_Records to use:_
* * * * * * * * *

Rows are one point carried round by a steady rotation, each followed by how many ticks it has turned.
The counts run from 0 to 951.
[ 14  11   6 -14  11  -5 -16  -2   1 -10  13   2  13  -1  -4 -14  14  24
   3  11  15   8   4  20  12  -8  -2 -22  -4 -15  18  -6   2  12  -7 -11
  11  -2  17   4   1   4 -11 -28  -6   9   8   1   5  19 -19  -9   9  24
  10 -15  11   9   0 -11   0  15  24 -10 -10 -10  13   4]	819
[  3  17   5 -18  -1  -5 -19 -10  -5 -13  10  -1  24 -15   8  -9   8  13
   9   7  10  11  -4  20  12 -12  -4 -20  -8  -4   9  -4   8  23  -6  -8
   0   8  11  -9   2  -3  -8 -23 -11   1  13  -6   8  11 -14  -9  15  25
  15 -15   5  17  -4 -13  -5  10  23  -8 -16  -4  16   8]	645
[  5   8   2  -1 -11   4  -5  -3 -11  -4  15   5  -4  -7 -12   3  18  22
  18  18   9  -3 -10  14  13 -10   4 -16 -17 -25   6 -15  22  16 -15 -12
  15   3  17  -8  -4   2   0 -27 -12   3   9   7  -4   4 -11   1   5  23
  -5 -15   2  13   1 -10   4   5  20   5 -13  -9  23  16]	297
[  7  -2   6  -8   3   2   5   5 -14   6  15   8  -8  -6 -23   7  17  15
  18   4  14  -8 -10  18  18 -10  12  -1 -27 -18   6 -10  13   5 -13 -19
  13 -11  10   1  -2   4   8 -25   8   5   2   3  11  11  -3  14  17  29
   9  -9  13  -1   1  -7   8   5  22   1 -12  -3  17   9]	279
[  7   6   2  -3 -10   2   7   0  -8   3  18   7  -6 -12  -8   4  16  14
  23  10  10  -8 -11  13  20  -4  12 -10 -21 -21   7 -10  20   8 -15 -20
   9  -1  13 -10   3   9   1 -29   0   4   9  12   3   2  -8   4  10  28
   3 -15  -2   8  -2 -15  -1   9  16   3 -11  -5  18  14]	942
[ 15   8  11 -15  11  -5 -17  -2   0  -1  15   0   5  -3 -16 -10  19  28
  -2  10  13  -4   1  19   9  -7   0 -15 -12 -14  17 -11  -4   2  -5 -22
   4  -9  13  -4   9   5  -7 -26  -2  10   4   2   2  21 -10  -3  16  20
  17 -12   6   4  -4 -15  -1  12  27  -9 -14  -3  14   8]	513
[  5   3  -5  -6   6  -2  -3  -5 -19  -4   7  10   6  -3  -3  -3  18   8
  14   7  13  12 -16  17  13 -10  -4 -12 -18 -20  15  -3  14  25 -12  -6
  18  -3   7   5 -13  -3  -3 -30  -3   4  -2   8  11   8  -9   6  10  37
   0 -16  17   6   6  -5  12   6  17 -16  -9  -5  16   5]	563
[  0   8   4 -13 -11  -1  -7 -12 -18   0  11   1   7 -15  -9   5  24   8
   9   4   5  -9 -24  18  11 -11  -4  -1 -25  -6   4  -4  10  19  -8 -18
   2  -3   7 -11   0  -3  -1 -24  -7  -2  -5   0  14   2   4   9  28  30
  14  -9  -5  -1  -5 -16  -1   3  20 -13 -14   6  17  15]	857
[  4  -1  -5 -24   9  -1 -11   3  -8   1  12  -3   9   2 -13  -3  19  14
   8   2   3  -1 -18  20   4  -6   4  -9 -17  -3   8  -6   7  15  -7 -26
   3  -9  10  -1  -1 -11  -4 -16  -1  -6  -9 -13  24  18   6  16  29  24
  16 -11   6  -4  -7 -14  10   3  26  -6 -10   0  24   5]	183
[ 10   8   3  -6 -13  -1   2  -3 -10   2  19   8  -6  -9  -5   3  20  20
  19  10  10  -6 -10  11  16  -5   9 -11 -19 -20   9  -8  21  13 -13 -25
   5   0  13 -13   5   8  -3 -27  -2   4   9  14   1   1  -5   2  12  29
   2 -18   0   9   0 -17   3   7  14   3 -11  -3  17  18]	450
[ -1  16   1  -7 -10  -3  -8 -10 -11  -6   8  -5  13 -18  -2   6  13   6
  19  19  11   0 -21  17  12  -7   0 -12 -11  -6   1  -9  16  26  -3  -4
   9   5  19  -2 -15  -5   1 -18 -19  -6   4   2   5   2  -6   7  17  30
   4 -10   1   8  -1  -4   0   9  27  -6 -18  -2  28   9]	715
[  2   9  13 -10  -8   0  -7 -14 -21  -3   9  -1  11 -20  -7   3  19   9
   5   5   6 -10 -23  21  14 -13  -3   1 -23  -4   2  -5   2  16  -5 -10
   6   1   7  -9   2  -2   4 -25  -6   0  -1  -3  10   0  -2   1  25  28
  17  -5  -5   7 -13 -13  -7   6  23 -13 -21   6  15  14]	944
[ 14   2  -1 -12   0  -9 -15   5  -4   1  12  -6  -2   3 -14  -1  23  19
  15  16   7  -9 -16  16   1   1   4 -18 -14 -11  10 -10   9  14  -8 -30
   3  -8  19  -5  -5   1  -9 -15  -6  -5  -2   5  10  13   5  13  23  23
   5 -15   4  -3   4 -12  11   9  23  -9  -7   0  28  10]	107
[ 16   7  -3  -7  11 -10  -5   9  -3   2  12   1   1  -7 -10  -1  15  14
  16  13  20   3  -5  15  14   0   7 -14 -14 -14  16  -4  10   8  -4 -17
  10  -9  23   8 -11   7  -8 -27   0   2   0  11   5  12  -7  14  14  32
  12 -13  13  -2  11  -6   7  17  26  -8  -7  -3  20   5]	421
[ 14   1   2 -12   5  -9   0   5  -7   4  16   6  -6  -6 -14   4  14  13
  21   6  18   0  -7  16  18  -2  12  -8 -20 -11   8  -5   9   8 -10 -26
   7 -12  15  -2  -2  10  -1 -24  11   4   9  11   9  11  -4  12  22  31
  13 -14  15  -2  10  -8   9  15  19  -3  -7  -1  17   7]	760
[  1   9   7 -17  -7   2 -11 -10 -10  -1  16   0  10 -11  -9  -5  21  18
   3   1   0 -10 -14  18   8 -11   0  -8 -21  -6   8  -6   8  11  -6 -25
  -3   0   7 -15  13  -1  -5 -24  -6   1  -2  -6  12   7   1   1  26  22
  16 -12 -10   7 -14 -23  -6   2  19  -5 -16   0  14  15]	853
[ -5   8   5 -16  -4   4  -2  -8 -13  -8  16   2  13 -11   4  -1  13   8
  16   1   1  -1 -18  24  14 -17   3 -12 -15  -4   1  -7  13  23  -9 -12
   6   9   4  -9  10  -9   3 -22  -8  -2   2 -13  20   8  -9  -3  20  19
  11 -16   1  18 -19 -18  -4   1  20   0 -17  -5  18  10]	55
[ 11   6  11 -24   4 -10 -19  -9 -10  -6  11  -6  11 -10 -14  -4  16  20
   4   6  14   3  -6  20  10  -5  -1 -11 -12   0   7  -7  -3  13  -2 -21
  -1 -10   9  -9   3   2  -7 -18   5   0   8  -7  10  19  -1   6  29  24
  21 -10  14  -3   5  -6   6  11  27  -9 -15   3  18   8]	674
[  5  10  -4 -18  -3  -1 -15   1   2   0  15  -5  15  -8  -5 -10  23  18
   2   8   1  -2 -15  15   3  -2   1 -12 -16  -9  14  -7  14  11  -6 -22
  -1  -3  18  -9   0  -5 -14 -23 -12  -3 -11  -7   7  13   3   8  23  26
  19 -15  -9  -1  -8 -21  -1   6  26  -8 -11  -1  19  13]	919
[ 11   4  20  -8   3  -3  -9  -9 -19  -2  10   0  -6  -7 -26   3  21  25
  10  15  16  -9  -9  23  14 -12  -4  -7 -19 -17   9 -12  -2   9 -10 -17
  13 -10   8  -3   0   3   2 -23   0   8   7   8   4  11  -9   0  17  23
   5  -8   8   3   1  -1   7   5  24  -9 -20  -4  15   9]	695
[ 10  12  18 -15  -2  -8  -7  -7 -12  -4  10  -5   4 -17 -10  10   9  14
  17  10  16 -13 -14  23  21  -7   3  -7 -15   1  -2  -9  -1  14  -4 -17
   1  -3  12  -7   4   4   6 -15   1  -2  15   3  15   5  -5   0  30  23
  15  -3   0   5  -3  -9  -6  10  27  -6 -21   4  20   6]	40
[  5   8  13  -8   1  -1   3  -3 -10  -5  16   5  -5  -6  -6   4   9  19
  21   8  11  -6  -4  23  25 -14   6 -17 -15 -16   5 -12   8  12 -15 -19
  13   4   7  -6  16   6   5 -26   3  10  20   6  15   9 -18  -6  11  18
   5 -15   9  18 -10 -12  -3   6  18   4 -17  -9  15  10]	950
[ -1   9 -11 -15   4   1  -2  -1 -10  -1   9   7  19 -11   8  -9  14  -2
  13  -1   8  11 -19  16  11  -9  -1  -7 -17  -6  10   0  16  20  -9  -7
   7   1  15   2  -9  -9  -3 -29  -7  -4 -16  -6  16  10  -4  14  18  35
  17 -12   4   2  -5 -15   0   8  22 -13  -9  -1  17   4]	245
[  3   7   2 -17  -2   0   0   2  -8   5  15   0  10 -15  -8   5  13   6
  14   1   7  -9 -20  17  15  -6  10  -1 -24  -1   3  -3  12   9  -7 -21
   0  -5  18  -8  -2   1   5 -23   2  -6  -4  -5  17   7   3  16  28  32
  24  -7  -2  -2  -7 -16  -8  10  26  -3 -14   5  18   8]	846
[  2   3  -5 -14  -9   3   3   4  -7   7  21   6  -4  -7  -5   1  17  16
  19   6   4  -6 -15  14  13  -6  13  -9 -22 -13   4  -7  24  11 -12 -27
   3   0  14 -16   5   3  -1 -21   1  -1   3  -2  12   7   2  13  20  24
  10 -17  -2   8  -8 -21   2   4  17  10 -10  -4  20  17]	362
[ 13   5   1  -9   9  -6   2  10  -4   4  17   0 -10   3 -13   6  17  15
  25   9  10 -12 -12  18  14  -4  13 -15 -18 -14  10 -10   9   7 -11 -32
  10  -3  14   1   5   6   1 -24   2   2   4  11  19  11  -6   7  20  20
   7 -15   6   3  -5 -14   5  11  19  -1  -6  -5  20   9]	31
[  1   3  -2 -21   1  -2 -11  -6 -12   0  11   0  17 -13  -7  -8  18  10
   2   0   6   6 -16  16   7  -8   0  -1 -23  -4   8  -2  11  11  -4 -16
   0  -8  13  -7  -3  -6  -5 -23  -2  -3 -11 -13  12  14   5  15  27  34
  25  -8   4  -7  -2 -13   2   7  26  -8 -13   4  15   9]	671
[ -4   7   0  -3  -8   5   3   0 -12   0  12   1   0 -13  -8   9  13   9
  26  16   8  -3 -21  19  13  -9  10  -7 -19 -13   0 -12  23  19 -11  -6
  15   4  18  -2 -11  -6  10 -22 -11  -6  -1  -1   9   2  -5  12  13  29
   1 -10   5   8  -4  -6   4   5  24   5 -15  -4  28   9]	300
[  6  14  -7  -7  -7  -3  -5  -3  -5  -7  13   4   9  -6   7  -8  18  11
  17  16   8   5 -15  14  12  -7   2 -24 -12 -16  12  -8  23  24 -11 -10
   8   8  18  -3  -7  -1  -8 -25 -16  -3   5   7   2   2  -9  -3   7  28
  -3 -22   1  16   0 -14   3  10  19  -5  -8  -6  22  11]	231
[  4  11   6 -16   4  -6 -15 -13  -9  -9   9   3  26 -18   5 -11  10  10
  -1   3  13  12  -5  18  16 -10  -5 -10 -14  -4  12   0   7  17  -4  -3
   3  -2  14  -3  -4  -2  -9 -30  -8   5   1  -4   3  11 -13   0  17  34
  22 -10   7   7   0 -13  -7  15  25 -16 -16   0  10   5]	244
[  2  10  13  -3   3   7   3  -6 -14  -4  13   7   4 -16 -11   1  12  14
   8   4  13  -6  -9  23  23 -17   0  -2 -18 -20   8  -9   4   9 -13  -2
  17   4   7   1   4   0   6 -34  -8   9   1   2   8   5 -17  -7  10  25
  11  -8   2  12 -17 -11 -12   7  26  -6 -19  -7  11   7]	626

* * * * * * * * *

_What is being asked:_ Output each line exactly, from the first line of the data down to the line that contains "-10 -10 -10", both included.

_Solved problem:_
Rows are one point carried round by a steady rotation, each followed by how many ticks it has turned.
The counts run from 0 to 951.
[ 14  11   6 -14  11  -5 -16  -2   1 -10  13   2  13  -1  -4 -14  14  24
   3  11  15   8   4  20  12  -8  -2 -22  -4 -15  18  -6   2  12  -7 -11
  11  -2  17   4   1   4 -11 -28  -6   9   8   1   5  19 -19  -9   9  24
  10 -15  11   9   0 -11   0  15  24 -10 -10 -10  13   4]	819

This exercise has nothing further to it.